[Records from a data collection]
▬▬▬▬▬▬

Here is a tiny trained network, its code and every weight. The questions are about switching its units off for an input and a target symbol, where a switched-off unit gives its printed mean instead of its output.

import numpy as np


def w(rows, s, z=0):
    codes = np.array(rows[::2]) - 128.0
    scale = np.full(codes.shape[1], s)
    scale[-1] = z or s
    return codes * scale


def softmax(a):
    e = np.exp(a - a.max(-1, keepdims=True))
    return e / e.sum(-1, keepdims=True)


def log_softmax(a):
    a = a - a.max(-1, keepdims=True)
    return a - np.log(np.exp(a).sum(-1, keepdims=True))


def net(x, mask):
    ids = ['ΞΩαβγδπτψ'.index(c) for c in x.split()]
    T = len(ids)
    res = E[ids] + P[:T]
    u = 0
    for l in range(3):
        r = res
        for j in range(2):
            rows = slice(2 * j, 2 * j + 2)
            q, k, v = (r @ M[l][rows].T for M in (Q, K, V))
            z = softmax(np.where(np.tri(T) > 0, q @ k.T / 2**0.5, -1e9)) @ v
            o = O[l][rows]
            res = res + np.where(mask[u + j], z, o[:, -1]) @ o[:, :-1]
        u += 2
    return log_softmax(res[-1] @ U[:, :-1].T + U[:, -1])


Q, K, V, O = {}, {}, {}, {}
E = w([
[129,120,59,168,103,83,139,4,114,140],'Ξ',
[152,95,118,132,80,73,157,84,101,177],'Ω',
[128,190,195,125,122,115,164,89,110,204],'α',
[154,139,93,111,104,155,90,31,55,91],'β',
[116,131,99,128,82,90,90,120,90,120],'γ',
[45,43,129,119,200,163,176,111,68,72],'δ',
[142,40,80,217,142,165,147,125,68,10],'π',
[166,33,119,139,197,101,84,60,177,91],'τ',
[49,96,126,173,189,155,37,136,149,201],'ψ',
],0.017)
P = w([
[200,227,2,177,217,118,192,160,128,150],'0',
[115,142,42,93,218,47,199,125,88,180],'1',
[134,144,55,138,150,54,175,105,93,151],'2',
[126,82,52,100,132,73,130,87,78,160],'3',
[143,111,112,164,96,75,129,92,103,121],'4',
[144,93,138,166,73,80,101,78,114,92],'5',
[120,54,131,144,76,107,57,74,81,96],'6',
[113,62,209,156,107,77,44,59,122,86],'7',
],0.0085)
Q[0] = w([
[193,145,153,92,147,166,119,227,126,110],'L0H0',
[178,127,127,121,188,197,34,166,136,175],'L0H0',
[105,77,93,179,143,28,136,28,37,212],'L0H1',
[113,158,90,98,131,1,101,106,20,111],'L0H1',
],0.0084)
K[0] = w([
[190,185,48,139,199,84,186,154,56,164],'L0H0',
[128,154,117,167,182,69,137,128,156,219],'L0H0',
[26,55,226,104,13,127,1,127,164,33],'L0H1',
[96,79,167,115,147,179,48,140,233,65],'L0H1',
],0.0064)
V[0] = w([
[143,154,100,134,197,150,44,166,43,69],'L0H0',
[138,115,138,77,161,62,215,172,216,136],'L0H0',
[63,197,120,67,170,87,42,154,176,48],'L0H1',
[151,112,169,57,25,150,152,181,67,1],'L0H1',
],0.0071)
O[0] = w([
[115,183,110,147,73,107,182,98,93,211,155],'L0H0',
[136,194,104,140,65,182,80,217,78,142,75],'L0H0',
[117,171,145,167,27,120,128,92,165,5,115],'L0H1',
[124,145,187,67,96,94,90,135,152,51,7],'L0H1',
],0.011,0.012)
Q[1] = w([
[70,197,131,134,139,254,80,194,185,124],'L1H0',
[89,123,146,104,180,198,152,189,203,118],'L1H0',
[201,230,64,71,141,107,187,105,212,131],'L1H1',
[119,143,112,16,154,188,203,206,238,23],'L1H1',
],0.007)
K[1] = w([
[211,171,44,98,123,135,183,176,133,170],'L1H0',
[127,199,115,80,118,1,194,129,118,137],'L1H0',
[189,203,77,62,89,91,75,151,152,200],'L1H1',
[161,186,42,122,79,99,203,136,45,141],'L1H1',
],0.0075)
V[1] = w([
[202,163,127,47,130,185,169,72,97,70],'L1H0',
[254,97,76,171,69,72,116,129,166,142],'L1H0',
[176,235,109,103,66,107,151,120,12,151],'L1H1',
[190,111,97,183,245,148,84,105,130,111],'L1H1',
],0.0062)
O[1] = w([
[64,102,53,72,143,209,131,99,198,158,54],'L1H0',
[34,129,255,20,175,95,170,192,155,95,161],'L1H0',
[31,119,126,117,167,104,6,16,101,94,86],'L1H1',
[81,136,122,175,82,101,180,121,165,210,255],'L1H1',
],0.0077,0.014)
Q[2] = w([
[136,139,105,176,105,126,147,124,138,127],'L2H0',
[141,91,169,188,175,211,69,186,148,110],'L2H0',
[85,28,98,116,155,162,179,110,165,84],'L2H1',
[127,114,87,128,137,243,83,254,149,121],'L2H1',
],0.0088)
K[2] = w([
[153,102,189,131,200,118,102,150,133,171],'L2H0',
[74,174,66,126,119,110,42,145,108,236],'L2H0',
[254,134,128,82,77,116,151,93,87,74],'L2H1',
[124,180,76,106,167,67,167,65,115,156],'L2H1',
],0.0081)
V[2] = w([
[142,82,132,201,148,192,156,208,125,45],'L2H0',
[175,200,115,97,107,19,75,74,194,122],'L2H0',
[128,131,162,145,177,241,149,43,123,150],'L2H1',
[122,98,2,114,130,66,213,130,129,44],'L2H1',
],0.0061)
O[2] = w([
[116,136,154,108,157,104,160,164,130,161,2],'L2H0',
[80,107,101,179,114,119,204,107,123,45,34],'L2H0',
[192,144,136,63,168,231,142,66,88,157,191],'L2H1',
[128,193,103,126,163,89,160,204,244,133,216],'L2H1',
],0.011,0.0068)
U = w([
[104,105,87,188,199,176,153,179,167,108,104],'Ξ',
[125,49,139,137,167,108,86,160,118,123,207],'Ω',
[122,74,191,136,171,136,96,113,115,116,193],'α',
[111,108,143,100,91,165,148,89,151,124,104],'β',
[81,139,162,143,136,102,112,115,116,87,253],'γ',
[171,155,111,116,75,123,78,121,161,125,132],'δ',
[127,160,166,102,137,73,98,106,135,133,31],'π',
[67,168,118,82,2,162,185,145,152,153,104],'τ',
[162,155,130,107,70,102,169,119,83,114,60],'ψ',
],0.0093,0.0059)

Each question gives the input, a string of symbols that net reads in full, and the target symbol t.
The units are the heads (2 rows each of Q, K, V and O). Each row of codes is followed by its name. A weight is (code - 128) times the scale printed after its matrix; where a second scale follows, it is the last column's (O and U).
mask holds one flag per head, layer by layer. A switched-off head (its flag False) gives its mean, the last column of its rows in O, instead of its output. The means were averaged over made-up inputs and are rounded, as every weight is.
A unit's drop is (log p(t) with every unit on - log p(t) with that unit switched off) / (log p(t) with every unit on - log p(t) with every unit switched off).
The circuit of an input: a set's keep is (log p(t) with only the set's units on - log p(t) with every unit switched off) / (log p(t) with every unit on - log p(t) with every unit switched off). Starting from all 6 units, units are removed one at a time, each time the one whose removal leaves the highest keep (on an exact tie, the one counted first), for as long as the keep stays at least 0.8.
units of the circuit, in order: the units of the circuit, biggest drop first
most important unit: the unit with the biggest drop
which heads matter: for each layer, one digit per head in row order, 1 if its drop is at least 0.15 and else 0, layers parted by /
input α ψ Ξ α β Ξ Ξ, target β: units of the circuit, in order	[L0H0 L1H0 L2H0 L2H1]
input γ ψ β Ξ γ, target γ: which heads matter	11 / 01 / 10
input Ξ Ξ Ξ Ξ δ Ω, target δ: which heads matter	00 / 10 / 00
input Ξ π τ ψ Ω ψ γ β, target ψ: units of the circuit, in order	[L1H1 L1H0]
input τ ψ τ γ Ω Ξ, target γ: most important unit	L0H0
input Ξ Ξ π Ξ, target π: units of the circuit, in order	[L0H1 L2H0]
input ψ γ Ω β, target γ: units of the circuit, in order	[L0H0 L1H1 L0H1 L2H0]
input β γ Ξ δ Ξ β Ω, target β: units of the circuit, in order	[L1H0 L0H0 L2H0 L0H1]
input ψ ψ ψ Ξ γ β, target γ: which heads matter	11 / 01 / 11
input γ Ξ Ξ, target γ: which heads matter	01 / 01 / 10
input ψ Ω ψ π Ξ δ γ, target δ: units of the circuit, in order	[L1H0 L0H1]
input β δ γ, target δ: units of the circuit, in order	[L1H0 L2H0]
input γ Ξ β δ τ α Ξ, target τ: which heads matter	00 / 11 / 00
input Ω Ξ γ, target γ: units of the circuit, in order	[L1H1 L0H1 L2H0]
input π Ξ γ τ Ξ γ α, target γ: units of the circuit, in order	[L0H1 L0H0 L1H1 L2H0]
input Ξ δ τ β β, target τ: which heads matter	00 / 10 / 01
input Ξ τ τ τ β, target τ: which heads matter	00 / 11 / 00
input γ γ δ Ξ α γ τ α, target τ: units of the circuit, in order	[L1H1]
input γ δ β, target δ: which heads matter	00 / 11 / 00
input Ξ Ξ β γ Ξ Ξ δ ψ, target Ξ: most important unit	L1H1
input Ξ Ω Ω β Ξ Ξ τ Ω, target τ: units of the circuit, in order	[L1H1 L1H0]
input β Ξ Ξ Ξ, target Ξ: which heads matter	10 / 00 / 01
input Ξ Ξ Ξ Ω Ξ, target Ω: units of the circuit, in order	[L0H1 L0H0]
input Ω α α, target α: units of the circuit, in order	[L2H1 L1H1]
input π Ξ β, target π: which heads matter	00 / 01 / 01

▬▬▬▬▬▬

**What the task requires**
Would you reproduce, word for word, the lines from the one holding "input Ξ Ω Ω" through the final line of the entries, both included?

**Solved exercise**
input Ξ Ω Ω β Ξ Ξ τ Ω, target τ: units of the circuit, in order	[L1H1 L1H0]
input β Ξ Ξ Ξ, target Ξ: which heads matter	10 / 00 / 01
input Ξ Ξ Ξ Ω Ξ, target Ω: units of the circuit, in order	[L0H1 L0H0]
input Ω α α, target α: units of the circuit, in order	[L2H1 L1H1]
input π Ξ β, target π: which heads matter	00 / 01 / 01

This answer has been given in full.